EXERCISE PROMPT
Could you output every record below exactly as it appears?

-- GIVEN RECORDS follows --

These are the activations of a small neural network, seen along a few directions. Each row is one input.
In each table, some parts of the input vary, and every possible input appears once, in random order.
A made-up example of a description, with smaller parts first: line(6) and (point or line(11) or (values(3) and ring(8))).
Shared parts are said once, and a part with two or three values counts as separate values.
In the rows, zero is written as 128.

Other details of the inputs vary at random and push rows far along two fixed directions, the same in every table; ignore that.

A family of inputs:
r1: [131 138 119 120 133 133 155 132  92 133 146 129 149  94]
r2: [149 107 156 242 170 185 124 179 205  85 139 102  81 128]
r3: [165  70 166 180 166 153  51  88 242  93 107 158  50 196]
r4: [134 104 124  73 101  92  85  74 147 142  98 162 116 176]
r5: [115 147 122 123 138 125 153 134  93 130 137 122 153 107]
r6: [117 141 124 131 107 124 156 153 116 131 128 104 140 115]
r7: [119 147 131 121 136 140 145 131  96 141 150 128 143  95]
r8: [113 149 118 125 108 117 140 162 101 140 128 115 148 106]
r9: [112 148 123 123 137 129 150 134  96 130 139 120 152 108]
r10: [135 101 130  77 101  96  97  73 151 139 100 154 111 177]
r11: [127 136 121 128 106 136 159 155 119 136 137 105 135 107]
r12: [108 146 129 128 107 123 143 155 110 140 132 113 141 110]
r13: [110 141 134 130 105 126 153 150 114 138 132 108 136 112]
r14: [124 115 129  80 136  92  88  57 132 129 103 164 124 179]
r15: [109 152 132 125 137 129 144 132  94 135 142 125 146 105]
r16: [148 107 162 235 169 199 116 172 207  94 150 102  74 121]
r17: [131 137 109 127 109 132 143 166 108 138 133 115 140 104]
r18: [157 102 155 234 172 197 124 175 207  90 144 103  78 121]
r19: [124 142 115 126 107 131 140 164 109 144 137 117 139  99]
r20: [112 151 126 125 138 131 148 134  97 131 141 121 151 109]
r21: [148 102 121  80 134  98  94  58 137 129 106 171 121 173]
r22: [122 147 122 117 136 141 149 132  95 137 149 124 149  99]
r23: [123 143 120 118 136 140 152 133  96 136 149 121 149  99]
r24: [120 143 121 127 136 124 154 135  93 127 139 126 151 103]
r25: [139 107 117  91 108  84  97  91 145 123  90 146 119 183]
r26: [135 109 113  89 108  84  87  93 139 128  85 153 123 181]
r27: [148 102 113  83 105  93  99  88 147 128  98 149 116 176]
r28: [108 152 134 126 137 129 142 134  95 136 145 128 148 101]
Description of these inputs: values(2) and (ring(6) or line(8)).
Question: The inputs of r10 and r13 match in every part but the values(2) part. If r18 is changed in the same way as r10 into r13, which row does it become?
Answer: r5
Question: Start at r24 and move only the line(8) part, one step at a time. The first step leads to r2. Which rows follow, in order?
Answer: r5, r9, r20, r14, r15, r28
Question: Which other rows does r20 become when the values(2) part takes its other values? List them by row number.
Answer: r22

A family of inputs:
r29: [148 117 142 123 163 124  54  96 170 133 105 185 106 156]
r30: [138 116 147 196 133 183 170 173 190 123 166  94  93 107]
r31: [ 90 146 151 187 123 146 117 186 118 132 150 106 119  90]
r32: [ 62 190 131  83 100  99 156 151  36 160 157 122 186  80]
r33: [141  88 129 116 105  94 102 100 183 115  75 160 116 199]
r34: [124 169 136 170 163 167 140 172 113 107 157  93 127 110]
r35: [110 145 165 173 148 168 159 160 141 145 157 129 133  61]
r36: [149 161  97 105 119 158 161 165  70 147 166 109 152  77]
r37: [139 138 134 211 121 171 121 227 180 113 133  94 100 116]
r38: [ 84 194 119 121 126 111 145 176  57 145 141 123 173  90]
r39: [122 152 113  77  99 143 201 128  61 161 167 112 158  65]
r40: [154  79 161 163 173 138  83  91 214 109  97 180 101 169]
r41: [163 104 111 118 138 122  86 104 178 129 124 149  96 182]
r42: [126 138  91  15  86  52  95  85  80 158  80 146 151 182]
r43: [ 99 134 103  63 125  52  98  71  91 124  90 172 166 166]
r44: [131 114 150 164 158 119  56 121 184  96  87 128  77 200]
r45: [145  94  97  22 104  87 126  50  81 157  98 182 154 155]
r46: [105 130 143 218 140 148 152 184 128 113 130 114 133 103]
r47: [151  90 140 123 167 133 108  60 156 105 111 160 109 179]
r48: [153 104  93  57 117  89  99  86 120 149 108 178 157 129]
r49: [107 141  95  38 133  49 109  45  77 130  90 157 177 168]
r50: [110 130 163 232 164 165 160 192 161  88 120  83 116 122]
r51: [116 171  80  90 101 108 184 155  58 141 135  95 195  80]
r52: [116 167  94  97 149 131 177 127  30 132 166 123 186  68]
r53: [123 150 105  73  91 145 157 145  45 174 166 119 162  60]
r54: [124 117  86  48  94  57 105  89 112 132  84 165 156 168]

-- GIVEN RECORDS concluded --

COMPLETED TASK
These are the activations of a small neural network, seen along a few directions. Each row is one input.
In each table, some parts of the input vary, and every possible input appears once, in random order.
A made-up example of a description, with smaller parts first: line(6) and (point or line(11) or (values(3) and ring(8))).
Shared parts are said once, and a part with two or three values counts as separate values.
In the rows, zero is written as 128.

Other details of the inputs vary at random and push rows far along two fixed directions, the same in every table; ignore that.

A family of inputs:
r1: [131 138 119 120 133 133 155 132  92 133 146 129 149  94]
r2: [149 107 156 242 170 185 124 179 205  85 139 102  81 128]
r3: [165  70 166 180 166 153  51  88 242  93 107 158  50 196]
r4: [134 104 124  73 101  92  85  74 147 142  98 162 116 176]
r5: [115 147 122 123 138 125 153 134  93 130 137 122 153 107]
r6: [117 141 124 131 107 124 156 153 116 131 128 104 140 115]
r7: [119 147 131 121 136 140 145 131  96 141 150 128 143  95]
r8: [113 149 118 125 108 117 140 162 101 140 128 115 148 106]
r9: [112 148 123 123 137 129 150 134  96 130 139 120 152 108]
r10: [135 101 130  77 101  96  97  73 151 139 100 154 111 177]
r11: [127 136 121 128 106 136 159 155 119 136 137 105 135 107]
r12: [108 146 129 128 107 123 143 155 110 140 132 113 141 110]
r13: [110 141 134 130 105 126 153 150 114 138 132 108 136 112]
r14: [124 115 129  80 136  92  88  57 132 129 103 164 124 179]
r15: [109 152 132 125 137 129 144 132  94 135 142 125 146 105]
r16: [148 107 162 235 169 199 116 172 207  94 150 102  74 121]
r17: [131 137 109 127 109 132 143 166 108 138 133 115 140 104]
r18: [157 102 155 234 172 197 124 175 207  90 144 103  78 121]
r19: [124 142 115 126 107 131 140 164 109 144 137 117 139  99]
r20: [112 151 126 125 138 131 148 134  97 131 141 121 151 109]
r21: [148 102 121  80 134  98  94  58 137 129 106 171 121 173]
r22: [122 147 122 117 136 141 149 132  95 137 149 124 149  99]
r23: [123 143 120 118 136 140 152 133  96 136 149 121 149  99]
r24: [120 143 121 127 136 124 154 135  93 127 139 126 151 103]
r25: [139 107 117  91 108  84  97  91 145 123  90 146 119 183]
r26: [135 109 113  89 108  84  87  93 139 128  85 153 123 181]
r27: [148 102 113  83 105  93  99  88 147 128  98 149 116 176]
r28: [108 152 134 126 137 129 142 134  95 136 145 128 148 101]
Description of these inputs: values(2) and (ring(6) or line(8)).
Question: The inputs of r10 and r13 match in every part but the values(2) part. If r18 is changed in the same way as r10 into r13, which row does it become?
Answer: r5
Question: Start at r24 and move only the line(8) part, one step at a time. The first step leads to r2. Which rows follow, in order?
Answer: r5, r9, r20, r14, r15, r28
Question: Which other rows does r20 become when the values(2) part takes its other values? List them by row number.
Answer: r22

A family of inputs:
r29: [148 117 142 123 163 124  54  96 170 133 105 185 106 156]
r30: [138 116 147 196 133 183 170 173 190 123 166  94  93 107]
r31: [ 90 146 151 187 123 146 117 186 118 132 150 106 119  90]
r32: [ 62 190 131  83 100  99 156 151  36 160 157 122 186  80]
r33: [141  88 129 116 105  94 102 100 183 115  75 160 116 199]
r34: [124 169 136 170 163 167 140 172 113 107 157  93 127 110]
r35: [110 145 165 173 148 168 159 160 141 145 157 129 133  61]
r36: [149 161  97 105 119 158 161 165  70 147 166 109 152  77]
r37: [139 138 134 211 121 171 121 227 180 113 133  94 100 116]
r38: [ 84 194 119 121 126 111 145 176  57 145 141 123 173  90]
r39: [122 152 113  77  99 143 201 128  61 161 167 112 158  65]
r40: [154  79 161 163 173 138  83  91 214 109  97 180 101 169]
r41: [163 104 111 118 138 122  86 104 178 129 124 149  96 182]
r42: [126 138  91  15  86  52  95  85  80 158  80 146 151 182]
r43: [ 99 134 103  63 125  52  98  71  91 124  90 172 166 166]
r44: [131 114 150 164 158 119  56 121 184  96  87 128  77 200]
r45: [145  94  97  22 104  87 126  50  81 157  98 182 154 155]
r46: [105 130 143 218 140 148 152 184 128 113 130 114 133 103]
r47: [151  90 140 123 167 133 108  60 156 105 111 160 109 179]
r48: [153 104  93  57 117  89  99  86 120 149 108 178 157 129]
r49: [107 141  95  38 133  49 109  45  77 130  90 157 177 168]
r50: [110 130 163 232 164 165 160 192 161  88 120  83 116 122]
r51: [116 171  80  90 101 108 184 155  58 141 135  95 195  80]
r52: [116 167  94  97 149 131 177 127  30 132 166 123 186  68]
r53: [123 150 105  73  91 145 157 145  45 174 166 119 162  60]
r54: [124 117  86  48  94  57 105  89 112 132  84 165 156 168]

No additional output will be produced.